Every record that follows needs to be written out again, exactly.

§

Each row of a before or after table is a point. The points were changed in one or more steps. Then noise was added and the rows were shuffled. The steps act on columns, c1 being the first. What was done? A step turns or swaps two columns, mirrors them in a line or flattens them onto one, adds a multiple of one to another, or multiplies or shifts one. Angles are multiples of 10 degrees, from the lower column toward the higher: turns from -170 to 170, lines from 10 to 170 but not 90. Use the fewest steps. Two steps may share a column if one is a turn and the other turns, adds or multiplies; they go together, in the order done. Otherwise the lowest column goes first.
In the rows, zero is written as 100.

Before:
114	107
86	109
78	70
80	169
141	94
107	61
113	134
117	129
126	80
After, 9 rows:
68	98
112	63
66	80
97	135
119	104
106	68
94	86
160	59
70	125
Steps: turn c1 and c2 by -140 degrees

Before, 12 rows:
122	72	127	115	94	67
55	91	109	111	107	73
133	120	83	102	99	93
89	118	110	78	114	116
68	61	118	68	110	124
108	118	69	83	109	109
126	121	116	109	116	101
126	111	55	110	87	121
123	117	58	86	88	5
110	55	116	97	109	120
133	100	92	79	131	108
105	123	108	41	102	107
After, 12 rows:
97	125	110	96	105	97
76	120	58	83	107	6
117	119	109	103	102	111
96	100	94	100	144	102
129	64	121	103	86	117
143	92	110	92	75	74
73	110	56	104	112	124
97	57	117	105	113	120
80	73	123	95	105	77
73	122	82	94	121	95
91	123	115	100	131	104
97	117	71	101	110	105
Steps: mirror c1 and c5 in the line at 70 degrees; flatten c4 and c6 onto the line at 80 degrees

Before, 12 rows:
103	101	93	110	111	102	127	119	121	127	116
83	106	111	104	130	68	85	130	100	146	101
113	120	115	96	133	116	93	70	138	139	109
104	112	148	103	106	50	105	139	124	147	133
99	116	139	118	116	148	112	115	171	40	92
112	69	92	103	113	55	116	83	103	81	106
103	82	97	62	110	80	96	126	152	36	120
106	119	122	76	118	86	122	116	106	104	99
104	97	125	102	54	77	86	131	127	133	91
94	104	150	97	135	190	80	71	113	148	122
5	104	133	57	92	68	91	122	116	139	124
116	87	135	100	129	105	122	120	147	126	86
After, 12 rows:
100	116	112	94	97	91	127	117	109	121	117
117	126	92	103	56	93	119	120	135	113	84
91	129	84	157	43	34	82	72	124	139	122
106	86	94	112	71	127	121	116	96	118	99
84	127	114	77	75	124	85	133	111	138	100
102	122	53	83	118	115	86	131	135	121	90
118	108	107	114	69	91	94	70	143	141	107
101	50	77	118	68	52	114	114	166	62	91
102	116	68	65	63	135	105	139	123	143	131
6	125	70	111	91	151	92	120	120	134	125
103	76	110	116	94	138	98	125	156	40	118
112	112	114	66	93	130	117	81	96	67	102
Steps: mirror c2 and c10 in the line at 70 degrees; turn c3 and c5 by -140 degrees; turn c4 and c6 by -140 degrees; add -0.5 times c7 to c9

Before (11 x 20):
84	114	124	94	116	101	136	107	131	76	113	122	97	116	97	96	71	140	74	88
97	82	89	92	91	123	97	76	113	107	82	111	93	78	67	94	94	102	85	120
93	92	118	124	97	145	73	96	88	85	90	95	101	57	117	81	115	94	96	85
96	90	94	78	80	110	57	113	84	83	115	135	117	76	81	114	80	89	84	117
110	79	113	111	104	102	108	74	104	85	74	143	86	105	84	91	98	112	142	113
88	105	84	116	122	119	109	127	78	98	101	97	76	63	81	92	67	117	94	110
78	90	105	108	52	109	90	91	102	119	80	76	110	76	115	88	112	85	111	114
113	99	93	89	83	102	94	110	101	96	109	96	108	47	71	107	101	95	82	136
92	86	123	110	108	114	122	89	96	115	97	151	110	79	118	72	74	118	102	112
110	111	97	100	79	126	70	98	97	84	89	81	110	100	105	110	69	118	119	81
100	101	77	72	94	140	99	97	108	102	96	118	112	99	88	95	84	89	106	80
After (11 x 20):
98	99	76	76	92	139	100	96	107	103	85	70	112	97	89	94	85	87	86	79
121	67	105	117	51	107	152	93	104	114	83	153	111	79	116	88	112	83	97	112
60	132	97	104	80	126	94	100	99	88	88	150	111	100	104	106	68	115	88	81
130	67	123	111	108	115	106	87	96	110	101	6	112	76	119	72	75	119	82	110
68	119	92	76	81	111	130	111	87	70	108	23	116	79	81	114	79	90	104	116
84	118	116	128	99	146	129	96	88	71	100	109	100	55	116	82	115	93	104	84
94	107	112	118	104	103	72	74	104	66	78	49	85	105	85	90	97	113	45	112
123	106	82	115	123	118	122	129	77	99	107	104	74	64	82	89	65	117	104	110
151	146	125	93	113	98	117	108	129	79	110	38	96	117	96	95	71	138	118	89
99	79	89	99	90	120	109	75	114	94	80	69	92	81	69	92	94	99	110	120
79	107	92	87	82	103	74	109	101	96	103	96	109	47	69	106	101	95	118	137
Steps: multiply c1 by 2.5; turn c1 and c7 by -120 degrees; multiply c10 by 2; turn c2 and c10 by 50 degrees; turn c4 and c11 by 20 degrees; turn c12 and c19 by -160 degrees; multiply c12 by 2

§

EXERCISE RESULT =>
Each row of a before or after table is a point. The points were changed in one or more steps. Then noise was added and the rows were shuffled. The steps act on columns, c1 being the first. What was done? A step turns or swaps two columns, mirrors them in a line or flattens them onto one, adds a multiple of one to another, or multiplies or shifts one. Angles are multiples of 10 degrees, from the lower column toward the higher: turns from -170 to 170, lines from 10 to 170 but not 90. Use the fewest steps. Two steps may share a column if one is a turn and the other turns, adds or multiplies; they go together, in the order done. Otherwise the lowest column goes first.
In the rows, zero is written as 100.

Before:
114	107
86	109
78	70
80	169
141	94
107	61
113	134
117	129
126	80
After, 9 rows:
68	98
112	63
66	80
97	135
119	104
106	68
94	86
160	59
70	125
Steps: turn c1 and c2 by -140 degrees

Before, 12 rows:
122	72	127	115	94	67
55	91	109	111	107	73
133	120	83	102	99	93
89	118	110	78	114	116
68	61	118	68	110	124
108	118	69	83	109	109
126	121	116	109	116	101
126	111	55	110	87	121
123	117	58	86	88	5
110	55	116	97	109	120
133	100	92	79	131	108
105	123	108	41	102	107
After, 12 rows:
97	125	110	96	105	97
76	120	58	83	107	6
117	119	109	103	102	111
96	100	94	100	144	102
129	64	121	103	86	117
143	92	110	92	75	74
73	110	56	104	112	124
97	57	117	105	113	120
80	73	123	95	105	77
73	122	82	94	121	95
91	123	115	100	131	104
97	117	71	101	110	105
Steps: mirror c1 and c5 in the line at 70 degrees; flatten c4 and c6 onto the line at 80 degrees

Before, 12 rows:
103	101	93	110	111	102	127	119	121	127	116
83	106	111	104	130	68	85	130	100	146	101
113	120	115	96	133	116	93	70	138	139	109
104	112	148	103	106	50	105	139	124	147	133
99	116	139	118	116	148	112	115	171	40	92
112	69	92	103	113	55	116	83	103	81	106
103	82	97	62	110	80	96	126	152	36	120
106	119	122	76	118	86	122	116	106	104	99
104	97	125	102	54	77	86	131	127	133	91
94	104	150	97	135	190	80	71	113	148	122
5	104	133	57	92	68	91	122	116	139	124
116	87	135	100	129	105	122	120	147	126	86
After, 12 rows:
100	116	112	94	97	91	127	117	109	121	117
117	126	92	103	56	93	119	120	135	113	84
91	129	84	157	43	34	82	72	124	139	122
106	86	94	112	71	127	121	116	96	118	99
84	127	114	77	75	124	85	133	111	138	100
102	122	53	83	118	115	86	131	135	121	90
118	108	107	114	69	91	94	70	143	141	107
101	50	77	118	68	52	114	114	166	62	91
102	116	68	65	63	135	105	139	123	143	131
6	125	70	111	91	151	92	120	120	134	125
103	76	110	116	94	138	98	125	156	40	118
112	112	114	66	93	130	117	81	96	67	102
Steps: mirror c2 and c10 in the line at 70 degrees; turn c3 and c5 by -140 degrees; turn c4 and c6 by -140 degrees; add -0.5 times c7 to c9

Before (11 x 20):
84	114	124	94	116	101	136	107	131	76	113	122	97	116	97	96	71	140	74	88
97	82	89	92	91	123	97	76	113	107	82	111	93	78	67	94	94	102	85	120
93	92	118	124	97	145	73	96	88	85	90	95	101	57	117	81	115	94	96	85
96	90	94	78	80	110	57	113	84	83	115	135	117	76	81	114	80	89	84	117
110	79	113	111	104	102	108	74	104	85	74	143	86	105	84	91	98	112	142	113
88	105	84	116	122	119	109	127	78	98	101	97	76	63	81	92	67	117	94	110
78	90	105	108	52	109	90	91	102	119	80	76	110	76	115	88	112	85	111	114
113	99	93	89	83	102	94	110	101	96	109	96	108	47	71	107	101	95	82	136
92	86	123	110	108	114	122	89	96	115	97	151	110	79	118	72	74	118	102	112
110	111	97	100	79	126	70	98	97	84	89	81	110	100	105	110	69	118	119	81
100	101	77	72	94	140	99	97	108	102	96	118	112	99	88	95	84	89	106	80
After (11 x 20):
98	99	76	76	92	139	100	96	107	103	85	70	112	97	89	94	85	87	86	79
121	67	105	117	51	107	152	93	104	114	83	153	111	79	116	88	112	83	97	112
60	132	97	104	80	126	94	100	99	88	88	150	111	100	104	106	68	115	88	81
130	67	123	111	108	115	106	87	96	110	101	6	112	76	119	72	75	119	82	110
68	119	92	76	81	111	130	111	87	70	108	23	116	79	81	114	79	90	104	116
84	118	116	128	99	146	129	96	88	71	100	109	100	55	116	82	115	93	104	84
94	107	112	118	104	103	72	74	104	66	78	49	85	105	85	90	97	113	45	112
123	106	82	115	123	118	122	129	77	99	107	104	74	64	82	89	65	117	104	110
151	146	125	93	113	98	117	108	129	79	110	38	96	117	96	95	71	138	118	89
99	79	89	99	90	120	109	75	114	94	80	69	92	81	69	92	94	99	110	120
79	107	92	87	82	103	74	109	101	96	103	96	109	47	69	106	101	95	118	137
Steps: multiply c1 by 2.5; turn c1 and c7 by -120 degrees; multiply c10 by 2; turn c2 and c10 by 50 degrees; turn c4 and c11 by 20 degrees; turn c12 and c19 by -160 degrees; multiply c12 by 2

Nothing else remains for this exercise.